Problem to solve →
Print, in exact form, the lines below from the one containing "[165 140 147" through the one containing "127 189 168]", and omit all others.

Records from a data collection →
+===+

Each new row is followed by its nearest point in the smallest flat space through zero that holds the last named rows.
(in the rows, 128 means zero)

j_536, 5 rows:
[[142 139 121 125 129  90 128 118 160 158]
 [125 167 101 105 151 156 140 144 191 187]
 [117  66  84 123 166 117 120 134 117 171]
 [148 167 132 150 182 157  88 155 163 135]
 [117 130 107  57 191 139 119 163 132 162]]
New rows:
[171  75  89 127 101 150 136 142 105 151] => [113  84 102 139 124 136 139 123 114 145]
[117 108 146 177  79 140 109 175  96 148] => [123 106 126 168 113 148 128 121 113 113]
[ 87 119 127 134 104 126 182 131 173 118] => [115 133 118 127  90 141 162 115 143 143]
[128 128 136 138 118 110 121 115 129 133] => [135 127 131 138 119 109 127 119 131 128]
[108  91  88 122 186 175 101 138 128 143] => [113  93  94 128 183 171 110 156 119 153]
[134 105 125 184 134 171  53 130 110 131] => [136 104 123 195 158 161  91 138 117 113]

j_228:
[[ 87 189 154 165 133 183 163 133 121 116]
 [118 105 138 133 155 185  60  70 140 144]
 [ 89 107 141 127 153 168 146 141 173 141]
 [144  65 150 134 170 171 134 148 117 120]
 [121 163  97 106 161  63 159 118  73 173]]
New rows:
[161 119 167 138  83  78  80 153  91 139] => [175 122 120 126  97  95 105 127 102 105]
[118  99 106 156  77 173 130 160 173  77] => [131 110 150 144  84 162 128 159 182  85]
[141 123 166  87  89  92 104 173  82 145] => [160 120 118 120 113  90 131 141 107 118]

j_390 (5 x 10):
[[142 107 135 141 115 138  95 119 180 125]
 [143 112 150 132 172 169 121 132  71 144]
 [134 118 138 109 167 195  94  58 142 129]
 [142 207 141 158 184 121 152 106  58 122]
 [177 170 147 186 138 164 153 141 140 129]]
New rows:
[144  53 130 150 138  99 124 160 127 106] => [134  82 140 139 117 110 100 170 124 137]
[137 117 131  91 166 184  75 139 140 145] => [135  90 141 116 150 176  98 108 128 138]
[188 129  85 103 112 138 124  79  76 149] => [122 134 127 112 149 148 134 107 105 130]

j_670, 5 rows:
[[102 222 132  88  91 117 146  64 171  80]
 [148 205 143 141 126 171  85 115 162 141]
 [ 94 160  98 153  98 130 128 101 141  66]
 [128 154 184 108 137 113 121 115 187  99]
 [119 138 211 186 149 175  93 153 132  87]]
New rows:
[116 167 138 105 113 106 150  92 111 117] => [112 162 135  97 110 121 156  99 119 116]
[177 166 152  95 164 162 145 128 195 151] => [162 167 164  96 144 130 106 122 178 163]
[ 84 146 136 156 123  95  68 125 147 172] => [141 139 122 140 132 136 103 131 154 133]
[148 117 134 197 125 101  98 175 118 153] => [143  96 122 169 145 145  97 160 127 140]
[187 132 129  82 155 118 144 133 126 214] => [175 127 131  73 147 120 131 135 126 217]
[184 152 114 175 140 129 143  99 117 131] => [135 145 111 140 124 146 114 127 125 140]

j_609:
[[104 138 153 123 127 187 156 114 144 159]
 [127 143 150 156 120 134 101 110 112 126]
 [117  98 178 115 138 127 131  91  96 139]
 [ 56 134 102 126 136 130  89 129 157 127]
 [105 174 140  89 159 170 147 174 137 132]]
New rows:
[128 125 136 114 168  80 159 172 130 170] => [134 118 124  88 150 113 150 154 123 122]
[142 170 145 178  85 153 169 123 114  91] => [168 163 141 167 105 159 134 126 124 133]
[135 129 174  82 176  90  96 139 145 110] => [115 127 148  91 162 100 113 147  98 110]
[169  93  90  99 143 117 128  90 153 162] => [141  84 105 120 117 111 156 115 143 136]
[169  90 154  86 142 120 134 178 127  96] => [160 118 133  88 151 102 154 157 106 115]
[ 93 155  94 130  99 115 166  98 170 155] => [106 118  94 137 111 149 142 120 171 146]

j_113 (5 x 10):
[[196 122 177  93 157 105 193 133 151 125]
 [ 93 150  21 203 138 149 166  80  91 121]
 [132 101  93 126 125 130 160 163 150 172]
 [117  97  49 143  97  52 187 134 129 147]
 [161  85 155 145 102 133 166 129 157 122]]
New rows:
[114 155 112  98 154 137 136 114 184 153] => [132 141 117 111 155 138 135 144 130 151]
[139 179 140 169  95 130 129 130 111 139] => [123 133 126 143 126 136 124 113 120 115]
[146 114  39 204 148 163 118  51  94  96] => [106 145  65 208 130 167 153  68  96  98]

j_413:
[[128 114 130  85  96 133 131  85 156 145]
 [119 185 143 105  96 129 138 145 171 164]
 [ 88 153 135  76 132 157 130 148 156 202]
 [ 88 153 103 114 117 154 108  88 136 191]
 [ 99 117 142  84  98  90 141 126 145  83]]
New rows:
[101 149 145 162 178 131 141 126 172 129] => [119 149 128 139 137 131 127 150 125 138]
[123 108 119 143 123 121 168  96  85 122] => [128 106 116 139 131 124 120 104 111 110]
[168 145 147 172 132 205 128  88 125 122] => [183 131 118 169 129 154 121 102 125 152]
[162 109 138 129 133 110 131 118 125 116] => [158 107 135 132 126 125 134 122 128 109]
[176  91 147  86  42 126 146 118 108 162] => [169 104 145  90  96 135 142  96 164 136]

j_978 (5 x 10):
[[104 183 210  90 151 163 142 119 107  69]
 [107 172 198  88 129 115  92  92 105 134]
 [126 132 215  89 117 123 105  85 133 168]
 [157 142 190  96 140 128 117 122 126  63]
 [145 132 168 103  94 155  94  47 125 124]]
New rows:
[ 78 112  87 122 116 114 113  85 180 174] => [112 117 100 141 105 127 117 101 129 190]
[ 94 150 175 164 160 114 144  89 152 134] => [105 143 163 115 133 138 136 123 124 145]
[101 167 134 101  87 116  77 176  78 142] => [ 98 170 129 118 138  92  96 130  99 138]
[167 131  78 124 175  90 110 116 124  97] => [156 128  91 135 131  93  99 141 120  89]
[138 146 114  91 166 115 118 123 130  95] => [136 145 132 120 138 114 114 136 117  91]
[107 167  94  89  78 173 100  85 125 180] => [ 95 148 110 130  95 156 107  62 110 170]

j_642, 5 rows:
[[ 97  71 139 214 127 154 183 172 152  96]
 [ 72 200 166 182  81 133 178 114 136 114]
 [ 95 151 128 122 151 174 171 136 155 158]
 [ 82 115 163 164  36 174 137 138 196  98]
 [ 57  86 152 157  81 193 150  87 140  87]]
New rows:
[134 134 127 142  80 110 153  93 128 155] => [119 151 140 135 103 121 127 116 127 120]
[135  93 134 127 103 130 113 123 113 135] => [133 101 127 125 115 129 109 121 126 114]
[130 156 125 119 125  74 124 124  81 129] => [145 162 129 130 134  84 118 112  90 125]
[136  69 125 203 124 106 108  64 144 163] => [127  87 130 152 121 123 122 122 111  98]

j_987 (5 x 10):
[[171 101 138  88 131  89 108 148 115  99]
 [166 101 119 147 148 134  96 139 124 124]
 [202 122 145  91 163 138  96 141  87 181]
 [155 117 119  98 100  79 107 153 113 108]
 [142 164 115 123 139 112 147 133 123 133]]
New rows:
[124 124 120  92 109 138  96 131 130 128] => [127 114 135 111 106 123 112 132 118 136]
[117 129 143  91  92 112 121 116 177 154] => [104 126 143 101  97 121 131 125 122 135]
[160 172 136  78 176 132  89 162 155 110] => [173 137 135 103 166 112 135 136 118 121]
[131 178 133 145 132 175 125 164 160 125] => [125 150 115 154 143 144 140 122 134 140]
[140 144 129 170 171 173 150 144 154 116] => [135 138 119 170 179 157 144 116 147 121]

j_610:
[[128 144 129 112  79 113 174 124 136 121]
 [147 134 144 170  83 158 162 127  98 152]
 [148 156 153 142 152 102  87 130 116  96]
 [101  99  90 135 150 144 165 157 152 131]
 [143 122 131  93 109 154 164 155 113 194]]
New rows:
[125 101 100 123 110 131 153  63  95 137] => [112 109 120 129  91 147 133  86 131 141]
[119 189 129 203 104 136 115 139 110 128] => [147 147 148 193 114 135 133 129 103 107]
[135  53 112 152  90 107 114 118 123 119] => [111 110 117 147 113 142 126  98 133 123]
[ 83 127 115  84 138 138 116 114 102 132] => [116 113 119  95 134 129 112 113 139 142]
[108  64 131 118 124 115 135  90 175 139] => [ 94  97 100 108 120 136 126  94 153 130]
[130  90 108 174 131  97 137 112 116 111] => [115 120 118 167 129 134 130 118 134 103]

j_301:
[[146 180 139 147 113 129 107 141 169 124]
 [168  97 126 133 131  98 176 109  89 160]
 [165  60 156 119 116 123  99 118 166 130]
 [127  71  97 155 111 123  84 213 148 110]
 [121 149 113  71 131 149 112 158 115 102]]
New rows:
[141 141 127 176 126 147 108 144 138 124] => [127 141 126 164 119 123 115 146 151 128]
[136  81  98 137 126 166 128 112 133 131] => [120  85 129 129 130 128 123 125 127 128]
[ 95 123 164  53 138 169 129 118 141 149] => [110 125 146  65 140 156 114  95 128 109]
[176  75 110 124 161 134 136 150 119 122] => [158  77 118 114 124 115 131 150 113 133]

j_719 (5 x 10):
[[113 159 122 181  48 114 116 186 197 180]
 [ 96 159 104  70  85  83 105 128 206  54]
 [ 84 155 102 146 135 195  99 141 133  96]
 [117 164 132 106  91 105 141 146 202 111]
 [ 74 169 135  97 146 118 138 158 106  99]]
New rows:
[119 160  89 157 127 164 125  96 166 123] => [126 138 112 145 120 176 115 123 166 113]
[114 159  96 100 122 103 159 148 117 141] => [108 148 139 112 125 101 140 150 123 128]
[112  97 132 131 132 129  96 137 139 104] => [120 121 111 127 122 129 104 122 127 112]

j_88 (5 x 10):
[[153 143 125 115 106 107  76 133  21 162]
 [126 110 125 129 159 130 131 113 133 143]
 [133 132 155 106 130 199 124 118 121  58]
 [103 154 118  69 154 147  90 199  87 127]
 [147 104 131 106 172 103 115 107  74 156]]
New rows:
[149 135 114 106 124 124 118 138 125 134] => [129 133 127 118 127 119 122 140 115 130]
[157 203 178 153 119  97 100 110 130 134] => [144 139 133 140  88 108 126 123 110 125]
[124 139 120  88  99 145 151 155 124 156] => [118 144 122 117 119 125 120 158 126 129]
[117 113 134 122 143 171 122 166 125 142] => [108 132 119 118 149 162 111 147 128 132]
[136 138 129 108 147 124  57 118 129 146] => [124 127 120 120 144 137 106 133  99 149]

j_935 (5 x 10):
[[ 99 179 105 169 132 154 167 124 139 183]
 [110 138 127 155 152 131 184 119 175 127]
 [126 127 126 116 131 105 107 114 149 151]
 [134 158 138 138 140  85  86 157 114 144]
 [117 120 103 151  73 139  91 118 126 130]]
New rows:
[156 171 178 161 123  89 168 128 106 135] => [129 160 141 150 157 113 143 159 119 127]
[102 107 125 141 157 134 139  86 107 117] => [127 119 127 122 131 142 147 118 134 123]
[161 141  81 124 158 130 159 160 177 119] => [122 134 135 138 152 121 160 129 153 123]
[125  97 147 146 157 138  79 119 116 117] => [137 116 134 120 122 115 105 133 121 113]

j_594 (5 x 10):
[[124 158 144 129 134  89 143  51 135 155]
 [175 109 200 136 147  90  54  61 169 109]
 [137 108  74 114 140 115 173  84 152 152]
 [169 157  95 161 113  80 106 117 101 129]
 [154 131 166 153 191  84 103  87 172 142]]
New rows:
[145 151 117 140 145 115 153 122 119 123] => [132 144 112 141 139 110 138 125 124 141]
[ 96 171 168 127 177 158 124 119 138 158] => [ 89 155 179 133 167 131 142 128 140 147]
[181  89  95 178 137 126  80 203  71  85] => [183 113  89 166 121 124  72 214 105  91]
[ 80 158  85 127  89 156 132 109 108 114] => [105 145 108 113  84 140 154 124  95 131]

j_473, 5 rows:
[[138 109 127  97 193 116 154  91 108 148]
 [144 114 120  93 159 146 117 137 171 131]
 [165 140 147  79 141 145 108 132 164 133]
 [157 163 125 119 107 129  93 120 125  68]
 [121 131 120 146 126 125 112  89 193 112]]
New rows:
[178 137 109 148 124 109 162 116 134 107] => [133 136 124 131 131 120 124 107 122 108]
[138 175 107 136 120 115 191 136 119 144] => [123 131 139 136 121 120 140 125 103 141]
[126 137 141 152  93 127 124 126 131 129] => [121 142 140 149  95 124 123 128 132 129]
[ 65 124 120 122  78  94 130 184 119 125] => [101 121 120 161  88 135 131 176 112 133]

j_632, 5 rows:
[[101 195 111 122 155  97 132 127  96  69]
 [126  48  89 104 163  70 139 154 134 123]
 [112 107  62 137 135 155 109 152 105 100]
 [ 48  73 180 143 147 141 133 202 114 126]
 [130 138 168 156 130 171 136 105 176 140]]
New rows:
[170 106 141 126  81  95 159 149 179 141] => [158  98 147 115 120 106 138 114 152 163]
[164 171 157 100 110 105 165 174  99  80] => [119 170 146 110 124  91 131 132  93 117]
[127 160 100 178 102  94 120 151 101 123] => [123 152 110 121 119 124 118 135  95 115]
[150 125 140 123 118 159 143 152 148 108] => [126 124 133 139 127 148 127 126 140 132]
[179 180 153 152 122  91 151 165 121 124] => [135 166 152 115 121 100 135 114 117 129]
[123 170 117 103 176 142 126  98  84 168] => [134 162 124 122 120 121 124 118 111 120]

j_124:
[[129 138 168 128 136 155 146  60  76 145]
 [134 149  69 169 157 162  92 181 130 129]
 [209 118 166 133 119 107 121 106 118 146]
 [135  97 121 119 112 157 103 127 189 168]
 [158 125 139 100  87 125 115 106  88 110]]
New rows:
[154 198 128 157 160 111 134  94 120 174] => [154 145 147 167 171 133 140 113 108 150]
[118 135 142  85  86 114 157 123  90 144] => [118 124 146  97  99 117 139 102 104 109]
[156 162 108 119 161 173 149 112 139 108] => [129 139 121 145 145 150 123 124 113 136]
[165 156 128 107 153 117  99 136 202  97] => [152 115 120 133 126 107 118 159 168 134]
[185 170 157 150 169 118 144 158 151 123] => [174 138 140 168 166  97 136 149 134 137]

j_348, 5 rows:
[[158 198 105  86 139  98  94 162 134 117]
 [ 81  95 119 127 113 105 141  87 136 108]
 [170 173 102 130  52 159  85 120 110 111]
 [178 141 115 157 122 132 106 134 218 172]
 [ 79 128 133 159  99  88 138 151 147 111]]
New rows:
[133 169 107 182 122 120 169 203  53 147] => [125 159 161 158 118 137 135 207  77 122]
[ 95 160 129 151 141 128 117  96 110 163] => [123 123 129 129 128 128 131 124 125 126]
[203 150 112 107  53 131 151  88 125 149] => [172 145 103 124  82 162  96  95 133 129]
[130 139 108 115 133  77 163 178 200 144] => [119 148 124 135 151  76 126 162 195 142]

j_146:
[[102  81 157 175 151  92 160 155  89 193]
 [ 81 102 154 144  92  64 112 167  62 160]
 [109 111  98  98 133 142 152 137 112 175]
 [ 46 118 128 159 142 140 161 168  93 132]
 [ 96 127 109 194  85  89 126 124 108 181]]
New rows:
[110 158 106  80  89 172 174 104 160  99] => [115 157  82  91 121 177 131 117 149 103]
[166  82 152 163 166 173 128 112 125 141] => [158 109 150 150 174 136 153 120 147 142]
[132 105 103 117 144 130 137 139  84 167] => [119 105 118 108 134 125 145 139 108 173]
[109  99 141 133 172 136  85 105 176  85] => [142 137 150 136 151 143 127 125 148  85]

j_788 (5 x 10):
[[137 113 125 153 125 135 127 170 111  99]
 [ 89 107 117  91 151 183  47 141 132  96]
 [161 137 133 104 142 175 141  89 211 104]
 [155  91 137 130 126  99 131 153 145 138]
 [152 159 143 121 153 140 126 129 132 136]]
New rows:
[ 83 160  84 155 176  83  86 179 134 172] => [114 131 136 119 143 107  94 151  85 157]
[172 175 148 148 139 137 140 173  84 154] => [166 175 150 152 155 122 140 167  86 140]
[ 83 175 106 178 140 164 153 146 158 113] => [120 160 117 149 122 166 149 118 119  91]
[103 160 132 112 150 116 100 135 107 174] => [112 154 138 107 149 115  98 124  95 166]
[153 154 158 100  90 118 154  77 105 143] => [130 159 132 126 123 111 158  90 130 156]
[156 125  89  77 133 113 137 102 110 117] => [125 129 128 118 128 125 128 112 138 138]

j_541 (5 x 10):
[[ 89 120 115 139 184 103  95 226 160 116]
 [149 111  55  79 135 164 182 134 205 102]
 [147  72 117 115  95  99  63 165 192 142]
 [130  96  30 130 121 154 152 220 151 137]
 [105 137  59 104  81 139 150  99  84 143]]
New rows:
[111 173 144 193 152 153 149 119 103 139] => [124 157 154 162 155 143 157 132  80 127]
[ 75 123 119  97 126  89 176 157 118 163] => [ 92 139  94 117 134 121 128 144 113 126]
[119 145  99 115 132 132 160 129 125 127] => [116 139  98 116 134 141 154 126 123 121]
[109 108 129 157 124 111 104  86 121 168] => [124 125 141 131 104 112 102 110 108 142]
[160 123 168 185 100 123  49 206 156 166] => [159  82 168 180 114 105  63 200 139 157]
[119 124 125  92 127 119  99 158 116 147] => [109 121 115 124 122 110 102 146 128 134]

j_494, 5 rows:
[[ 59 109  94  93 111 119 130 124 151 202]
 [105  71 102 125 119 123 105 119  79 202]
 [ 83  87 152 110 118  89 153 137 157 181]
 [ 99 150 104 130 169 142 192  23 120  89]
 [ 83  79  96 134 119  81 134  90  88 166]]
New rows:
[130 197 114 147 118  74 122 121  66  83] => [138 151  93 157 115  89 114 115 101  64]
[131 113  58 119 135 115 137 155 110 171] => [107 116  92 121 113 125 103 130 110 162]
[155 132 120 140 103  97 124 153 111 145] => [137 117 126 138 112 105 106 153 115 128]

j_618 (5 x 10):
[[ 91  80  89 171 145  78  51 159 157 180]
 [ 72  84  71 132 138 157 146 122 113 143]
 [ 84  86 111 137 124 116  75 140  56 153]
 [103  76 144 130 118 149  21  37 144 174]
 [110 156 128 169  58  74 111  79 173 138]]
New rows:
[ 77  91 138 118 134  93 130  80 147 174] => [ 97 104 108 143 115 129 102  93 146 150]
[118 158 102 159 118 114 158 145  87 102] => [113 146 112 137 105 108 165 153  94 113]
[ 81 173 179  83 149 100 158 137  90  76] => [144 157 149 113 114 128 159 144  78 101]
[164 165 148 146  97 138 166 163 164 156] => [154 162 137 134 123 109 158 143 163 113]
[133 112  76 110 171 149 104 174 123 137] => [123  94 105 123 178 142 121 172 124 141]

j_977:
[[154 103 104 141 147 104 144 147 101  58]
 [ 74 153 132  97 169 151 108 101 126 181]
 [ 86  41 183  90 131 133 130 111  88 125]
 [129  34 125 115 201 117  84 205 112 119]
 [102 165 172  85 106 163 165 130  80 130]]
New rows:
[163 131 168  84 105 110  89 152  98 100] => [140 113 151 117 113 136 140 164 107 114]
[ 86 113  81  90 134  93 142 131 177 155] => [114 122 115 132 151 123 106 111 147 150]
[142 136 128 145 170 104 114 171  81  90] => [142 124 107 124 167 122 132 172 100  87]
[143 144 168 123  95  87 117 132 151  77] => [152 122 134 142  93 120 145 129 129 105]
[ 84 146 150  94  97 110 113 121 152 129] => [111 134 147 118 112 139 130 108 131 152]
[ 87 143 121 161 177 125 117 166 142 128] => [124 138 104 126 173 129 107 150 131 138]

j_36 (5 x 10):
[[161 170 154 110 159 119 109 121  85 157]
 [ 94 141 102 158 160  41 136 169 123 123]
 [ 38 123 129 134  79  94 156  62  84 132]
 [121 132 161 134 134 117  95  82  95 118]
 [123 126 163 147 169  95 126 106 148 106]]
New rows:
[174  53 140 177 126  53 122 143 197 138] => [128 101 127 162 163 100 124 155 185  86]
[192 107 138 123 125 179 121  99 192 163] => [177 116 152 108 133 195 134 121 172 126]
[147 136 102 126 126 203 129  68 130 161] => [147 127 143 100 101 188 134  99 123 144]
[103 131  81 131 101 129 140 146 136 142] => [106 122  90 127  99 127 147 153 127 136]
[117 120 110 156 127 126 128 130 135 128] => [116 118 116 138 123 119 127 136 135 118]

j_804 (5 x 10):
[[ 36 120 168 153  99 155 113 106  79 203]
 [125 152 150  95 150 111 200 127 122 162]
 [120 130  76  96  70 108 123 170 110 150]
 [140  65  86  89 111 105 151 146  41 189]
 [120 146 128  96 123 163 140  76 112 180]]
New rows:
[121 119 102 117 128 129 189 142 117 119] => [137 128 122 108 132 107 161 145 119 138]
[121 141 129 121 133  81 113 164  94  95] => [126 116 123 137 122  98 133 170 125 112]
[109 121 128 145 193 168 105 117 151 139] => [127 124 153 149 152 151 114  94 134 121]
[127 125  53 126  59  77 133 137 101 122] => [133 119  71 102  76 105 115 173 110 136]
[149 170  89 133 112 137 129 127 110 144] => [136 142 103 103 107 135 125 124 131 138]
[130 130 122 118 141 119 128 110  81 116] => [138 110 125 123 137 129 132 120 110 138]

j_449:
[[147 156 134 148 148 140 155 150 102  81]
 [160 107  21 130 142 148 101 115 130  91]
 [202 168  95 121  75 135 108 144 142  82]
 [124 146  98 149 117 166 135 140 137 124]
 [147  91 105 133 122 217 120 139 132  82]]
New rows:
[144 133 119  94 160 123 175  79 129 169] => [112 121 122 126 146 102 128 116 124 145]
[168  77 117 161 126 133 111 123 116  80] => [161  97 112 116 140 146 115 126 117  82]
[102 155 136 130 117 141 131 139 137 155] => [106 148 136 140 113 137 138 135 140 155]

j_97, 5 rows:
[[159 189 126 157  94 144  76 185 118 123]
 [176  90  83 118 125 180 110  87  98 124]
 [140 131 132 129 129 188 115 153 198 138]
 [117 145  91  96 137 123 144 195 115 139]
 [204 117 128  87 105 187 156  97  63  76]]
New rows:
[135 155 121 157 130 139 135  73 161 124] => [133 118 147 148 125 139 114  95 150 127]
[116  97 127 130 129  99 149 107 123 119] => [113 108 132 123 138 105 145 101 118 128]
[ 95 121 120  63 139 150  98 143  53 144] => [135 122  86 101 133 122 139 145  81 129]
[113 142 135 122 119  82 136 129 160 132] => [100 137 146 135 134  99 136 136 144 134]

+===+

Problem solution →
 [165 140 147  79 141 145 108 132 164 133]
 [157 163 125 119 107 129  93 120 125  68]
 [121 131 120 146 126 125 112  89 193 112]]
New rows:
[178 137 109 148 124 109 162 116 134 107] => [133 136 124 131 131 120 124 107 122 108]
[138 175 107 136 120 115 191 136 119 144] => [123 131 139 136 121 120 140 125 103 141]
[126 137 141 152  93 127 124 126 131 129] => [121 142 140 149  95 124 123 128 132 129]
[ 65 124 120 122  78  94 130 184 119 125] => [101 121 120 161  88 135 131 176 112 133]

j_632, 5 rows:
[[101 195 111 122 155  97 132 127  96  69]
 [126  48  89 104 163  70 139 154 134 123]
 [112 107  62 137 135 155 109 152 105 100]
 [ 48  73 180 143 147 141 133 202 114 126]
 [130 138 168 156 130 171 136 105 176 140]]
New rows:
[170 106 141 126  81  95 159 149 179 141] => [158  98 147 115 120 106 138 114 152 163]
[164 171 157 100 110 105 165 174  99  80] => [119 170 146 110 124  91 131 132  93 117]
[127 160 100 178 102  94 120 151 101 123] => [123 152 110 121 119 124 118 135  95 115]
[150 125 140 123 118 159 143 152 148 108] => [126 124 133 139 127 148 127 126 140 132]
[179 180 153 152 122  91 151 165 121 124] => [135 166 152 115 121 100 135 114 117 129]
[123 170 117 103 176 142 126  98  84 168] => [134 162 124 122 120 121 124 118 111 120]

j_124:
[[129 138 168 128 136 155 146  60  76 145]
 [134 149  69 169 157 162  92 181 130 129]
 [209 118 166 133 119 107 121 106 118 146]
 [135  97 121 119 112 157 103 127 189 168]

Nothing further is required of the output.